* **What to produce**
Each line containing the string "rows" should be copied out of the entries.

* **Records provided**
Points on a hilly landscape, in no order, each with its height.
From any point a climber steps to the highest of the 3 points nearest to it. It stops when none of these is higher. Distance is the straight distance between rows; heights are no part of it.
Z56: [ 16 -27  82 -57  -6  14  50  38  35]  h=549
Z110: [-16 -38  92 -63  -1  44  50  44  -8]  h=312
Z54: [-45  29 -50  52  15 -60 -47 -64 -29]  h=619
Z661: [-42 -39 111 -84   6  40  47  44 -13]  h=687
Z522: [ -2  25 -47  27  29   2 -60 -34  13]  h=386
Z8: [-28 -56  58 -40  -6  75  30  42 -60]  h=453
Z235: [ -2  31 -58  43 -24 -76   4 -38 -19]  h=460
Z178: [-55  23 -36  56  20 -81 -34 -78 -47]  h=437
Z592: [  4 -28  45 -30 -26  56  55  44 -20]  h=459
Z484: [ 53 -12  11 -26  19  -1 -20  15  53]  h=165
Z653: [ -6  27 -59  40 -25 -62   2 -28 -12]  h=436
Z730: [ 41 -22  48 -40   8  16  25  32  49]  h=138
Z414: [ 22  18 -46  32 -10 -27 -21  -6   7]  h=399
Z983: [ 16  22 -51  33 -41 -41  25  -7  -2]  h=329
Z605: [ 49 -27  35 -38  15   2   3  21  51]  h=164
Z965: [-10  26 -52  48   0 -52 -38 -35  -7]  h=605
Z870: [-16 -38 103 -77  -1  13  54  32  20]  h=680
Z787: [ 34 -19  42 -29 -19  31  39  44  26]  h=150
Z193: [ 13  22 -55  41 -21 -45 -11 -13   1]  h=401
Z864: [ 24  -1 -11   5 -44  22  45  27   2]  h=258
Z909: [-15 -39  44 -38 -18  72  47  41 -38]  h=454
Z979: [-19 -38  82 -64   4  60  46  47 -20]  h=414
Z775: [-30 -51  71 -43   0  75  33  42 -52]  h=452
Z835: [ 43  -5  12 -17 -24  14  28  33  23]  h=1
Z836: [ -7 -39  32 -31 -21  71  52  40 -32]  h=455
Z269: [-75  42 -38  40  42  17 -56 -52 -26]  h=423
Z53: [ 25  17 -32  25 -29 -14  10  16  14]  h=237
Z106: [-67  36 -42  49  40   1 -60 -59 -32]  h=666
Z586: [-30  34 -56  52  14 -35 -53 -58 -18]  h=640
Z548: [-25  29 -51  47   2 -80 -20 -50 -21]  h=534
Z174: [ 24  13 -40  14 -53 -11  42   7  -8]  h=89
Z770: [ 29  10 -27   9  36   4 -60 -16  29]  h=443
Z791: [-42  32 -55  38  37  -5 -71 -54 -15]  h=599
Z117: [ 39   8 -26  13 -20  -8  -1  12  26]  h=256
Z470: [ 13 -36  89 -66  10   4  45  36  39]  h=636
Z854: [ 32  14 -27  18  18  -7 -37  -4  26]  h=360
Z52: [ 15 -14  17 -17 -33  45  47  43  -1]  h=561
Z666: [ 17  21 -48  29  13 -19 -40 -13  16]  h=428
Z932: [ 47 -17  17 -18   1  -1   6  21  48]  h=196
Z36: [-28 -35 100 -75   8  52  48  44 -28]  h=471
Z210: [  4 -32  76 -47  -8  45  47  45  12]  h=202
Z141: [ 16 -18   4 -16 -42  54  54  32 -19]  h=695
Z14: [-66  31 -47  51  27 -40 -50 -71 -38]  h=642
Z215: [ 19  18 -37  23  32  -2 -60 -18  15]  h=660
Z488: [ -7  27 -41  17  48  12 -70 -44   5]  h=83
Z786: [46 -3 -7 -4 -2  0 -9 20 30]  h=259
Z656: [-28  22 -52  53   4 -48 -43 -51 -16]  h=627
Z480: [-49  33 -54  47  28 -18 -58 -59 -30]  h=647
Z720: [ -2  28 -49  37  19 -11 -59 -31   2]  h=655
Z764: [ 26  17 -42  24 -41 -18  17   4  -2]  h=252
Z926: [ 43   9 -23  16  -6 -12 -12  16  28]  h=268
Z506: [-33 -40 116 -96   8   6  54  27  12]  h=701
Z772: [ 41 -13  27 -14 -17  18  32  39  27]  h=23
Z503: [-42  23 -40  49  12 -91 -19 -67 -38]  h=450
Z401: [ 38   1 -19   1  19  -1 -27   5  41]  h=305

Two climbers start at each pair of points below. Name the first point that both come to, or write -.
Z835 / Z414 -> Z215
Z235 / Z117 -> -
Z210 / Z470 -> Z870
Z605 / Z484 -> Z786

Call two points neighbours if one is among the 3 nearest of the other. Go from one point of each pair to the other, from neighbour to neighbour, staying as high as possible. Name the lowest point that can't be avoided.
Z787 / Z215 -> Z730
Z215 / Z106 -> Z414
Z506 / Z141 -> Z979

==

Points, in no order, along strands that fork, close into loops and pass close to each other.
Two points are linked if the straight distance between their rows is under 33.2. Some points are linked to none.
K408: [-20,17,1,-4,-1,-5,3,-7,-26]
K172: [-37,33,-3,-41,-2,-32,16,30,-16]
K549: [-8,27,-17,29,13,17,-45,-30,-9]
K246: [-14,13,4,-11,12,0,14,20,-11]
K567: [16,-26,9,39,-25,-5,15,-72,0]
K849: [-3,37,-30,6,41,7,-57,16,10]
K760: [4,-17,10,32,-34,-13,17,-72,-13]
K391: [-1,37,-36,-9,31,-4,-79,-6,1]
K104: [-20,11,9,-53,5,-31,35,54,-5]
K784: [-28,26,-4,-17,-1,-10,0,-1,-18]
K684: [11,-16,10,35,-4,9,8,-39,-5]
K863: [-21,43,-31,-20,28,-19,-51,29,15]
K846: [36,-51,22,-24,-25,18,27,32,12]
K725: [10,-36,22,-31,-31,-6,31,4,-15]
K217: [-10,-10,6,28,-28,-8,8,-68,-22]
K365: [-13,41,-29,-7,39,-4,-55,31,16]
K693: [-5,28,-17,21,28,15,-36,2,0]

* **Answer to this exercise**
From any point a climber steps to the highest of the 3 points nearest to it. It stops when none of these is higher. Distance is the straight distance between rows; heights are no part of it.
Two points are linked if the straight distance between their rows is under 33.2. Some points are linked to none.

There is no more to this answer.